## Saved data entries
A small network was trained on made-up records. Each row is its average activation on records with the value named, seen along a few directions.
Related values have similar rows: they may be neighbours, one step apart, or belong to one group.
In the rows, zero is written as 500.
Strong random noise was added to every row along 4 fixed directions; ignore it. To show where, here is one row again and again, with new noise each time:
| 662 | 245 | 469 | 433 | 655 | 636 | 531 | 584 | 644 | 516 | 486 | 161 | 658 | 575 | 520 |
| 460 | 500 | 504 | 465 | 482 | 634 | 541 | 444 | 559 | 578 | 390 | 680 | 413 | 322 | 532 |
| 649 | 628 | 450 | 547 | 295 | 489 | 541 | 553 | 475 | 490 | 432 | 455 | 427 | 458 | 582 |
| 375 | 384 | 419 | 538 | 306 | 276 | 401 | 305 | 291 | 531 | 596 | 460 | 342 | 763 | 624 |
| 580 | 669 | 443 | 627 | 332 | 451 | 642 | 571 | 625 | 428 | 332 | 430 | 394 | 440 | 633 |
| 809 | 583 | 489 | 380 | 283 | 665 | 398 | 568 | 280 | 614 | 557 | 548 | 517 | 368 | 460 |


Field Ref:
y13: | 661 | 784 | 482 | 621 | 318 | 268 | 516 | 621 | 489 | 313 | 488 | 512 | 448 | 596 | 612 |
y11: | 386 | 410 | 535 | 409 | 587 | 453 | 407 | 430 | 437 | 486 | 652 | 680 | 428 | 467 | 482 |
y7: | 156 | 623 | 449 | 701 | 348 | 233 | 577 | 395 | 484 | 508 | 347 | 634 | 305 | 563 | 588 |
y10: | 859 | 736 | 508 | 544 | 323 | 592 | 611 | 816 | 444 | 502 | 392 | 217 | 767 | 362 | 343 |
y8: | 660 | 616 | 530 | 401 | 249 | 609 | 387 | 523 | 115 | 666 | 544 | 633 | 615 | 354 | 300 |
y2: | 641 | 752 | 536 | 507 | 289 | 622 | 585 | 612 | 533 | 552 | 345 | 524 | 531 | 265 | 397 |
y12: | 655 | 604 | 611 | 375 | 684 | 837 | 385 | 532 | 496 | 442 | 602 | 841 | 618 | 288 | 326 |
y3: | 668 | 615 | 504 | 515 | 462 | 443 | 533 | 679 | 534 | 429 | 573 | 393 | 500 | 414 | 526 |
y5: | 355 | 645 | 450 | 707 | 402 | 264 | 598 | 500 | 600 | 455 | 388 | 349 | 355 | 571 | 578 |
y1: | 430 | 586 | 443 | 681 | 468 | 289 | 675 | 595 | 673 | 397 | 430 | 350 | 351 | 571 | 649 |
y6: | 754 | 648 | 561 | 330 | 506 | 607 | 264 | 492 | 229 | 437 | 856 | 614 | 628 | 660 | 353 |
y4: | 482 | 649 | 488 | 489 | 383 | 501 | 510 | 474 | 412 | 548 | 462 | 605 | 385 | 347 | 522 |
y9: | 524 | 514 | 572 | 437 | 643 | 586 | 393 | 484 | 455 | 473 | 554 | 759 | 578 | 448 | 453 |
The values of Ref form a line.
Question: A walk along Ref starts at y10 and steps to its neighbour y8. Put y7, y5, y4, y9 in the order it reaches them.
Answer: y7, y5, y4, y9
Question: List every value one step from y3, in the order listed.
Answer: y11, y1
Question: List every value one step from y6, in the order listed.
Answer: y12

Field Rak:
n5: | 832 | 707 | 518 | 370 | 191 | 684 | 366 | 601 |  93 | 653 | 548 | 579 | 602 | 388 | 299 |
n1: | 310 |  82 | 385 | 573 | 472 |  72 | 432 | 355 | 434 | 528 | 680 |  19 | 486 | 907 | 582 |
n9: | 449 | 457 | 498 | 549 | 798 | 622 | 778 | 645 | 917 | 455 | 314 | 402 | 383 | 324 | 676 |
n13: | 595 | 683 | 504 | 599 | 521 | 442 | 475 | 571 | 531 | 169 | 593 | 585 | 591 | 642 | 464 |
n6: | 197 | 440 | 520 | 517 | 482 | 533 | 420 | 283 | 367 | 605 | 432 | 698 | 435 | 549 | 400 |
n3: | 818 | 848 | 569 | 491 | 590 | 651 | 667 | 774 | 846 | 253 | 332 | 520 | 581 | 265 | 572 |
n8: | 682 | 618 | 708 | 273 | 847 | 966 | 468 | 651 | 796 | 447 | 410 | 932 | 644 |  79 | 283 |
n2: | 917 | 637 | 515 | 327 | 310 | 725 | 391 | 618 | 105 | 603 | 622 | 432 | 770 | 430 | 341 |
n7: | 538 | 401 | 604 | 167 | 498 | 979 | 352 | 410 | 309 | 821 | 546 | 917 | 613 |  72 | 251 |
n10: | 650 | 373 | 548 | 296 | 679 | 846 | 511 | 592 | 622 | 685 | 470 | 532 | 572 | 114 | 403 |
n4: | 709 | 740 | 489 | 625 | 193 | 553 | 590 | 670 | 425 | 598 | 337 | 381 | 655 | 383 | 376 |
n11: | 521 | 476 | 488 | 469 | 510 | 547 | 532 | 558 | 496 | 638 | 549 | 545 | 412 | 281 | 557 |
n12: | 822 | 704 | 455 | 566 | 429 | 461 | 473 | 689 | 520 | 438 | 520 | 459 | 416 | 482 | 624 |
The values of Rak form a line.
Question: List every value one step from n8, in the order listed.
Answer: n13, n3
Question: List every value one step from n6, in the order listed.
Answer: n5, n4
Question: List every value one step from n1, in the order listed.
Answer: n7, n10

## Your task
Return each entry exactly. Leave none out.

## Answer space
A small network was trained on made-up records. Each row is its average activation on records with the value named, seen along a few directions.
Related values have similar rows: they may be neighbours, one step apart, or belong to one group.
In the rows, zero is written as 500.
Strong random noise was added to every row along 4 fixed directions; ignore it. To show where, here is one row again and again, with new noise each time:
| 662 | 245 | 469 | 433 | 655 | 636 | 531 | 584 | 644 | 516 | 486 | 161 | 658 | 575 | 520 |
| 460 | 500 | 504 | 465 | 482 | 634 | 541 | 444 | 559 | 578 | 390 | 680 | 413 | 322 | 532 |
| 649 | 628 | 450 | 547 | 295 | 489 | 541 | 553 | 475 | 490 | 432 | 455 | 427 | 458 | 582 |
| 375 | 384 | 419 | 538 | 306 | 276 | 401 | 305 | 291 | 531 | 596 | 460 | 342 | 763 | 624 |
| 580 | 669 | 443 | 627 | 332 | 451 | 642 | 571 | 625 | 428 | 332 | 430 | 394 | 440 | 633 |
| 809 | 583 | 489 | 380 | 283 | 665 | 398 | 568 | 280 | 614 | 557 | 548 | 517 | 368 | 460 |


Field Ref:
y13: | 661 | 784 | 482 | 621 | 318 | 268 | 516 | 621 | 489 | 313 | 488 | 512 | 448 | 596 | 612 |
y11: | 386 | 410 | 535 | 409 | 587 | 453 | 407 | 430 | 437 | 486 | 652 | 680 | 428 | 467 | 482 |
y7: | 156 | 623 | 449 | 701 | 348 | 233 | 577 | 395 | 484 | 508 | 347 | 634 | 305 | 563 | 588 |
y10: | 859 | 736 | 508 | 544 | 323 | 592 | 611 | 816 | 444 | 502 | 392 | 217 | 767 | 362 | 343 |
y8: | 660 | 616 | 530 | 401 | 249 | 609 | 387 | 523 | 115 | 666 | 544 | 633 | 615 | 354 | 300 |
y2: | 641 | 752 | 536 | 507 | 289 | 622 | 585 | 612 | 533 | 552 | 345 | 524 | 531 | 265 | 397 |
y12: | 655 | 604 | 611 | 375 | 684 | 837 | 385 | 532 | 496 | 442 | 602 | 841 | 618 | 288 | 326 |
y3: | 668 | 615 | 504 | 515 | 462 | 443 | 533 | 679 | 534 | 429 | 573 | 393 | 500 | 414 | 526 |
y5: | 355 | 645 | 450 | 707 | 402 | 264 | 598 | 500 | 600 | 455 | 388 | 349 | 355 | 571 | 578 |
y1: | 430 | 586 | 443 | 681 | 468 | 289 | 675 | 595 | 673 | 397 | 430 | 350 | 351 | 571 | 649 |
y6: | 754 | 648 | 561 | 330 | 506 | 607 | 264 | 492 | 229 | 437 | 856 | 614 | 628 | 660 | 353 |
y4: | 482 | 649 | 488 | 489 | 383 | 501 | 510 | 474 | 412 | 548 | 462 | 605 | 385 | 347 | 522 |
y9: | 524 | 514 | 572 | 437 | 643 | 586 | 393 | 484 | 455 | 473 | 554 | 759 | 578 | 448 | 453 |
The values of Ref form a line.
Question: A walk along Ref starts at y10 and steps to its neighbour y8. Put y7, y5, y4, y9 in the order it reaches them.
Answer: y7, y5, y4, y9
Question: List every value one step from y3, in the order listed.
Answer: y11, y1
Question: List every value one step from y6, in the order listed.
Answer: y12

Field Rak:
n5: | 832 | 707 | 518 | 370 | 191 | 684 | 366 | 601 |  93 | 653 | 548 | 579 | 602 | 388 | 299 |
n1: | 310 |  82 | 385 | 573 | 472 |  72 | 432 | 355 | 434 | 528 | 680 |  19 | 486 | 907 | 582 |
n9: | 449 | 457 | 498 | 549 | 798 | 622 | 778 | 645 | 917 | 455 | 314 | 402 | 383 | 324 | 676 |
n13: | 595 | 683 | 504 | 599 | 521 | 442 | 475 | 571 | 531 | 169 | 593 | 585 | 591 | 642 | 464 |
n6: | 197 | 440 | 520 | 517 | 482 | 533 | 420 | 283 | 367 | 605 | 432 | 698 | 435 | 549 | 400 |
n3: | 818 | 848 | 569 | 491 | 590 | 651 | 667 | 774 | 846 | 253 | 332 | 520 | 581 | 265 | 572 |
n8: | 682 | 618 | 708 | 273 | 847 | 966 | 468 | 651 | 796 | 447 | 410 | 932 | 644 |  79 | 283 |
n2: | 917 | 637 | 515 | 327 | 310 | 725 | 391 | 618 | 105 | 603 | 622 | 432 | 770 | 430 | 341 |
n7: | 538 | 401 | 604 | 167 | 498 | 979 | 352 | 410 | 309 | 821 | 546 | 917 | 613 |  72 | 251 |
n10: | 650 | 373 | 548 | 296 | 679 | 846 | 511 | 592 | 622 | 685 | 470 | 532 | 572 | 114 | 403 |
n4: | 709 | 740 | 489 | 625 | 193 | 553 | 590 | 670 | 425 | 598 | 337 | 381 | 655 | 383 | 376 |
n11: | 521 | 476 | 488 | 469 | 510 | 547 | 532 | 558 | 496 | 638 | 549 | 545 | 412 | 281 | 557 |
n12: | 822 | 704 | 455 | 566 | 429 | 461 | 473 | 689 | 520 | 438 | 520 | 459 | 416 | 482 | 624 |
The values of Rak form a line.
Question: List every value one step from n8, in the order listed.
Answer: n13, n3
Question: List every value one step from n6, in the order listed.
Answer: n5, n4
Question: List every value one step from n1, in the order listed.
Answer: n7, n10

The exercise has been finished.